data = [[137, 151, 151, 178, 70, 175, 191, 143, 180, 106, 166], [163, 109, 33, 117, 172, 95, 124, 145, 176, 122, 147], [116, 197, 89, 101, 149, 112, 82, 185, 135, 169, 143], [198, 102, 171, 151, 155, 179, 224, 94, 132, 84, 128], [141, 162, 248, 89, 207, 180, 175, 191, 202, 107, 213], [177, 181, 128, 205, 191, 85, 145, 195, 93, 109, 189], [168, 123, 150, 119, 193, 79, 114, 209, 123, 160, 158], [196, 191, 118, 241, 144, 225, 137, 103, 148, 102, 174], [133, 177, 223, 193, 116, 174, 163, 203, 100, 139, 74], [128, 151, 245, 196, 122, 148, 97, 90, 122, 195, 176], [79, 166, 93, 203, 191, 108, 205, 151, 228, 134, 92], [159, 177, 103, 142, 249, 72, 120, 124, 91, 213, 127], [142, 125, 159, 144, 197, 230, 140, 128, 193, 204, 90]]
data[0,0] = 137
data[7,1] = 191
data[5,2] = 128
data[0,6] = 191
data[:, 2] = [151, 33, 89, 171, 248, 128, 150, 118, 223, 245, 93, 103, 159]
data[:, 0] = [137, 163, 116, 198, 141, 177, 168, 196, 133, 128, 79, 159, 142]
data[2] = [116, 197, 89, 101, 149, 112, 82, 185, 135, 169, 143]
data[5,8] = 93
data[11,9] = 213
data[0,2] = 151
data[:, 6] = [191, 124, 82, 224, 175, 145, 114, 137, 163, 97, 205, 120, 140]
data[0,5] = 175
data[2,10] = 143
data[6,5] = 79
data[3] = [198, 102, 171, 151, 155, 179, 224, 94, 132, 84, 128]
data[4,10] = 213
data[6,6] = 114
data[4] = [141, 162, 248, 89, 207, 180, 175, 191, 202, 107, 213]
data[:, 5] = [175, 95, 112, 179, 180, 85, 79, 225, 174, 148, 108, 72, 230]
data[10] = [79, 166, 93, 203, 191, 108, 205, 151, 228, 134, 92]
data[:, 3] = [178, 117, 101, 151, 89, 205, 119, 241, 193, 196, 203, 142, 144]
data[9,6] = 97
data[4,2] = 248
data[10,0] = 79
data[8] = [133, 177, 223, 193, 116, 174, 163, 203, 100, 139, 74]
data[12,4] = 197
data[5,3] = 205
data[11,1] = 177
data[6,4] = 193
data[9,10] = 176
data[8,9] = 139
data[:, 4] = [70, 172, 149, 155, 207, 191, 193, 144, 116, 122, 191, 249, 197]

X = [  1  29  -2 -24   6 -40 -11  10 -36]
X[0]	1
X[5]	-40
X[1]	29
X[2]	-2

grid =
[[-18 -35 -15  -2  -2 -18  26  26  -4  20 -26  -8   6]
 [  9  -2 -11  -9   0   6   3   1  -5 -17  -5 -10  -6]
 [  4 -36 -14 -10 -10 -21  22  20   8  24 -26  -6   4]
 [ 10  -1 -11  -9   0   7   6   1  -5 -17  -5 -10  -1]
 [  6   1 -19  -9  10   9  13   1   4 -15   1  -1   6]
 [ -9 -34 -13  -9  -5 -21  19  33  -4  30 -28  -6   7]]
Rows and columns are counted from 0.
(0, 0) -> -18
(5, 4) -> -5
(2, 4) -> -10
(5, 5) -> -21
(1, 11) -> -10
(4, 5) -> 9
(1, 0) -> 9
(0, 4) -> -2
(2, 5) -> -21
(4, 4) -> 10
(1, 4) -> 0
(0, 1) -> -35
(2, 6) -> 22
(5, 12) -> 7
(5, 9) -> 30
(4, 9) -> -15
(0, 12) -> 6
(4, 2) -> -19
(2, 9) -> 24
(2, 8) -> 8
(3, 2) -> -11
(3, 6) -> 6
(0, 6) -> 26
(4, 11) -> -1
(5, 10) -> -28
(3, 1) -> -1
(1, 3) -> -9
(3, 3) -> -9
(3, 5) -> 7
(4, 1) -> 1
(0, 9) -> 20

m =
[[42 52 42 34 77 65 65 42 41 33 47 33 45]
 [44 38 53 66 33 40 58 35 65 39 65 38 23]
 [58 38 21 55 27 39 19 48 40 46 52 59 35]
 [34 50 65 51 43 40 52 32 63 67 37 28 26]
 [33 52 59 37 54 66 77 50 51 46 52 50 27]
 [49 44 40 45 51 51 43 53 32 22 48 79 64]
 [49 45 40 36 28 37 37 71 25 55 45 64 62]
 [53 56 43 57 43 37 42 19 49 40 66 29 22]
 [53 49 43 55 34 30 49 36 47 49 71 17 30]
 [51 57 44 30 48 52 30 49 33 43 30 70 71]]
m[0,0]	42
m[5,2]	40
m[0,7]	42
m[:, 2]	[42, 53, 21, 65, 59, 40, 40, 43, 43, 44]
m[8,6]	49
m[8]	[53, 49, 43, 55, 34, 30, 49, 36, 47, 49, 71, 17, 30]
m[:, 6]	[65, 58, 19, 52, 77, 43, 37, 42, 49, 30]
m[7,4]	43
m[5,6]	43
m[0,2]	42
m[7]	[53, 56, 43, 57, 43, 37, 42, 19, 49, 40, 66, 29, 22]
m[7,11]	29
m[:, 4]	[77, 33, 27, 43, 54, 51, 28, 43, 34, 48]
m[8,9]	49
m[1,1]	38
m[4,2]	59
m[6,10]	45
m[:, 3]	[34, 66, 55, 51, 37, 45, 36, 57, 55, 30]
m[0,6]	65
m[:, 9]	[33, 39, 46, 67, 46, 22, 55, 40, 49, 43]
m[7,8]	49
m[6,8]	25
m[0]	[42, 52, 42, 34, 77, 65, 65, 42, 41, 33, 47, 33, 45]
m[2,3]	55
m[:, 5]	[65, 40, 39, 40, 66, 51, 37, 37, 30, 52]
m[1,9]	39
m[4,0]	33
m[3]	[34, 50, 65, 51, 43, 40, 52, 32, 63, 67, 37, 28, 26]
m[9,1]	57
m[3,3]	51
m[1,12]	23
m[5,4]	51
m[6,0]	49
m[4,10]	52
m[5,8]	32

M =
[[ -16.3 -143.2  184.7  102.9  -89.8  -50.3  -96.6  252.8]
 [ -20.9 -136.1  233.8  104.9  -92.6   49.2 -100.4  246.3]
 [  34.1   85.3 -181.7  -86.1   91.0   11.6   91.6 -227.2]
 [  -8.2 -139.6  192.4  105.6 -106.4   21.9 -102.8  240.3]
 [   1.7 -140.9  177.6  105.1 -103.4   -5.6 -103.2  265.4]
 [ -12.4   88.0  -76.1    0.7  -34.2    7.7   63.9  -64.2]
 [  15.0   52.2  -70.4  -56.9   43.1  -13.9   -4.0  -65.0]
 [  19.3   32.6  -42.4  -78.6   40.1   25.4   48.3  -76.6]
 [  48.5  101.3 -194.3  -92.0   75.7  -27.3   94.5 -223.5]
 [  15.6  108.2 -203.3  -86.7   57.7 -116.0   90.7 -230.9]]
Rows and columns are counted from 0.
(0, 0): -16.3
(5, 3): 0.7
(3, 0): -8.2
(2, 6): 91.6
(4, 5): -5.6
(3, 4): -106.4
(5, 4): -34.2
(9, 1): 108.2
(6, 7): -65.0
(7, 3): -78.6
(8, 2): -194.3
(4, 7): 265.4
(3, 1): -139.6
(3, 7): 240.3
(2, 2): -181.7
(9, 4): 57.7
(7, 6): 48.3
(2, 7): -227.2
(9, 7): -230.9
(3, 5): 21.9
(7, 7): -76.6
(5, 1): 88.0
(9, 5): -116.0
(2, 1): 85.3
(0, 5): -50.3
(1, 3): 104.9
(8, 3): -92.0
(4, 0): 1.7
(2, 5): 11.6
(6, 0): 15.0
(8, 6): 94.5

a =
[[ -9  10  -9  -6   0  -1  11   1   1 -16]
 [ 18  -3  -6  10   0   6 -15   4   1  -6]
 [ -1  -6  -4  14 -14  17   0   1   3  -6]
 [  3  -3  -4   2   0 -12  31  -2   1  -3]
 [-13  -3  -6 -10  16  -1 -10   1   3  14]
 [ -1 -21  -4  18  -7   2   0   4  -2  -3]
 [ -1   4   0  10  -4  13   5 -21  -2   1]
 [ -9  -3  -9   2  -7   6   5   1 -17 -13]
 [  6  -3 -14  18   6  -5   0   4   3  -6]]
a[-9, -10] = -9
a[:, -2] = [1, 1, 3, 1, 3, -2, -2, -17, 3]
a[4, -4] = -10
a[2, 2] = -4
a[0] = [-9, 10, -9, -6, 0, -1, 11, 1, 1, -16]
a[-3] = [-1, 4, 0, 10, -4, 13, 5, -21, -2, 1]
a[:, -8] = [-9, -6, -4, -4, -6, -4, 0, -9, -14]
a[-4, 9] = -3
a[4, 8] = 3
a[5, -7] = 18
a[-1] = [6, -3, -14, 18, 6, -5, 0, 4, 3, -6]
a[-5, -10] = -13
a[-9, 3] = -6
a[5, -6] = -7
a[2, -4] = 0
a[0, 7] = 1
a[5, 6] = 0
a[-5, -7] = -10
a[-1, 6] = 0
a[2, 3] = 14
a[-3, -2] = -2
a[1, 1] = -3
a[1, -6] = 0
a[:, -7] = [-6, 10, 14, 2, -10, 18, 10, 2, 18]
a[-8] = [18, -3, -6, 10, 0, 6, -15, 4, 1, -6]
a[7, -5] = 6
a[2, -1] = -6
a[4, -8] = -6
a[-7, 7] = 1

★ ★ ★

From the material above, copy exactly the lines between the line holding "a[0] = [-9, 10, -9, -6, 0, -1, 11, 1, 1, -16]" and the line holding "a[2, 3] = 14", inclusive, and only those.

**Result of the exercise:**
a[0] = [-9, 10, -9, -6, 0, -1, 11, 1, 1, -16]
a[-3] = [-1, 4, 0, 10, -4, 13, 5, -21, -2, 1]
a[:, -8] = [-9, -6, -4, -4, -6, -4, 0, -9, -14]
a[-4, 9] = -3
a[4, 8] = 3
a[5, -7] = 18
a[-1] = [6, -3, -14, 18, 6, -5, 0, 4, 3, -6]
a[-5, -10] = -13
a[-9, 3] = -6
a[5, -6] = -7
a[2, -4] = 0
a[0, 7] = 1
a[5, 6] = 0
a[-5, -7] = -10
a[-1, 6] = 0
a[2, 3] = 14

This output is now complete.